-- EXERCISE --
An acceptable answer repeats exactly the line with "row 66: [ 8" and each line after it through the end of the entries, and includes nothing else.

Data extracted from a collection
/---

Each row below holds a small network's activations on one input, seen along a few directions.
In each table, some parts of the input vary, and every possible input appears once, in random order.
A made-up example of a description, with smaller parts first: one of 5 places around a ring, together with either a single point or (one of 2 separate values, together with one of 4 places along a line) or one of 11 places around a ring.
Shared parts are said once, and a part with two or three values counts as separate values.

Other details of the inputs shift rows strongly along two fixed directions, in all tables alike. That doesn't count.

Rows:
row 1: [  8  11  -5  10  32   8 -20  -7  -2  -2   3]
row 2: [  1 -23  10  -3 -31  -8  -9   1   5  -8  -4]
row 3: [ 13  11  -7  13  36   5 -12  -3  -2  -4  -4]
row 4: [-28   8 -25 -32 -10  37  43 -14  -3  41   8]
row 5: [  1  29   2  10  25 -11  -9  -7   4  -7  15]
row 6: [  1 -19   8  -2 -27 -26   3  15   1  -4   6]
row 7: [ -2 -13  18  -8 -25 -29   5   8  11  -9   6]
row 8: [  7  10  -6  16  33   8 -15  -3  -2  -3   1]
row 9: [ 10  21  -3  12  28   7 -15  -6  -7 -11  -8]
row 10: [  9  24  -2  16  28  -5 -11   3  -7   2  10]
row 11: [-32   6 -31 -31  -7  33  49  -8  -4  38   5]
row 12: [ 14  12  -5   7  34   6 -16  -7  -2  -3  -1]
row 13: [-17  21 -17 -29  -8  24  55  -3  -9  47   4]
row 14: [  3 -18  12   4 -29 -22   1  12   1  -2   7]
row 15: [  1  16 -11  18  26   8 -15  -2  -5 -13   4]
row 16: [  5 -23  16  -3 -28  -5  -9   3   5  -4 -10]
row 17: [  1  17 -13   5  25   2 -23  -8  -3 -12   4]
row 18: [  5  16  -5  18  30  10 -15   0  -5  -9  -2]
row 19: [  5 -11  28  -2 -24 -23   4   7  12  -3   0]
row 20: [ 11 -23  15  -6 -26  -8  -5   3   5  -5 -15]
row 21: [ -5 -23   8  -3 -29 -11  -4   7   1 -15  -7]
row 22: [ -4 -27   5  -1 -26 -10   1  11   3 -13  -6]
row 23: [  9 -25  14   2 -23  -6   4  11   3  -8 -16]
row 24: [ 11  31   7   5  31 -11  -5  -5   4  -4   5]
row 25: [-32  17 -23 -26 -15  38  43 -12  -9  32   2]
row 26: [  3  10 -12  16  30   5 -16  -5  -2  -7   6]
row 27: [  2 -21  17   3 -28  -4  -5   6   1  -8 -12]
row 28: [  0 -32   6  -8 -23 -12  -5   5   6  -6  -1]
Each input here is: one of 4 places along a line, together with either one of 2 separate values or one of 5 places around a ring.
The inputs of row 1 and row 28 match in every part but the place on the line of 4. If row 27 is changed in the same way as row 1 into row 28, which row does it become? -> row 21
Which other rows does row 4 become when the place on the ring of 5 takes its other values? List them by row number. -> row 2, row 15, row 25, row 26

Rows:
row 29: [-2 17  1  2  5 -8 -5  0 -4  3  9]
row 30: [ 0 17  0  3  5 -5 -1 -1  0  3 11]
row 31: [ -2  -7 -11   2  12   8 -10  -3  -2   0   5]
row 32: [  0  11  -1  -4  12 -10  -2   3   1  -4   6]
row 33: [ 2 12  1  5 13 -9  1 -3  3 -4  8]
row 34: [-26 -10 -27 -32 -28  30  45  -5  -2  37   0]
row 35: [ -1  -1 -12   7   8   7  -4   1 -10  -6   0]
row 36: [  3 -21  18  -3 -25 -27   2   9   9 -10  -2]
row 37: [  1   4   1  -3  10  12 -10 -10   1  -1  -4]
row 38: [ -1 -33   9   7 -26  -8  -4  14   3 -11  -7]
row 39: [-2  9  1  5  8 12 -5 -3  0 -5 -8]
row 40: [18  5  5  6 19  4  6  4 -3 14 -6]
row 41: [ 3 14  3  6  9 -8  0 -2  3 -1 11]
row 42: [  6 -23  17   0 -30  -6  -5   4   1 -14 -16]
row 43: [ 3  7 -5 -2  8  9 -9 -9  1 -3 -7]
Describe the family of inputs behind these rows. -> either a single point or one of 6 places along a line or (one of 2 separate values, together with one of 4 places along a line)
Which other rows does row 31 become when the choice among 2 separate values takes its other values? List them by row number. -> row 37

Rows:
row 44: [-29   2 -17 -33 -31  20  53  -3  -3  38   8]
row 45: [-19  -6 -10 -27 -25  33  49  -3  -5  38  -8]
row 46: [ 12 -35  21   4 -27 -12  -5  10   7 -12 -16]
row 47: [ 6 17  2  5 19 -3 -4 -3  1  2  5]
row 48: [ -1   5 -14   4  18   8 -11  -5  -2  -6   1]
row 49: [ 8  9 -4 10 19 11 -8  0 -5  3 -4]
row 50: [-35   8 -11 -38 -38  31  41 -14  -1  26  -3]
row 51: [ 15 -37  20  -1 -26 -15 -10   8   6  -8 -12]
row 52: [ 5 17  3  4 21 -3 -5 -3  2  1  6]
row 53: [ -3   5 -13   8  18   9  -9  -4  -4  -8   0]
row 54: [-4 15 -8  5 17 -4 -5  1 -3 -5  8]
row 55: [-3 14 -7  5 17 -4 -7 -4  0 -3 12]
row 56: [  1  24   5   0  11   9 -12 -12   0  -8  -7]
row 57: [  0   3 -13   3  19   7 -13  -5  -4  -3   4]
row 58: [  4 -39  13   7 -30 -12 -10  12   2 -16  -8]
row 59: [-3 14 -6  4 18 -4 -8 -3  1 -4 12]
row 60: [ 12 -24  23   0 -31 -23   2  11   7  -5  -5]
row 61: [ 8  8 -5  4 21  9 -7 -5  0 -1 -6]
row 62: [  3 -28  15   2 -33 -25  -3  14   5 -13   0]
row 63: [ -1   5 -13  10  16  10 -12  -1  -7  -2   3]
row 64: [ 7 17  1  6 19 -3 -3 -3  0  3  5]
row 65: [  7 -31  19   6 -31 -30 -12  11   8 -17   1]
row 66: [ 8 18  1  7 19 -4 -2  1 -3  0  3]
row 67: [ 5 19  1  5 20 -4 -1  1 -2  0  2]
The inputs of row 61 and row 48 match in every part but one. If row 52 is changed in the same way as row 61 into row 48, which row does it become? -> row 59
Describe the family of inputs behind these rows. -> one of 2 separate values, together with either a single point or one of 5 places along a line or one of 6 places along a line
Which other rows does row 57 become when the choice among 2 separate values takes its other values? List them by row number. -> row 51
Which other rows does row 67 become when the place on the line of 6 takes its other values? List them by row number. -> row 47, row 52, row 60, row 64, row 66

\---

-- TASK RESPONSE --
row 66: [ 8 18  1  7 19 -4 -2  1 -3  0  3]
row 67: [ 5 19  1  5 20 -4 -1  1 -2  0  2]
The inputs of row 61 and row 48 match in every part but one. If row 52 is changed in the same way as row 61 into row 48, which row does it become? -> row 59
Describe the family of inputs behind these rows. -> one of 2 separate values, together with either a single point or one of 5 places along a line or one of 6 places along a line
Which other rows does row 57 become when the choice among 2 separate values takes its other values? List them by row number. -> row 51
Which other rows does row 67 become when the place on the line of 6 takes its other values? List them by row number. -> row 47, row 52, row 60, row 64, row 66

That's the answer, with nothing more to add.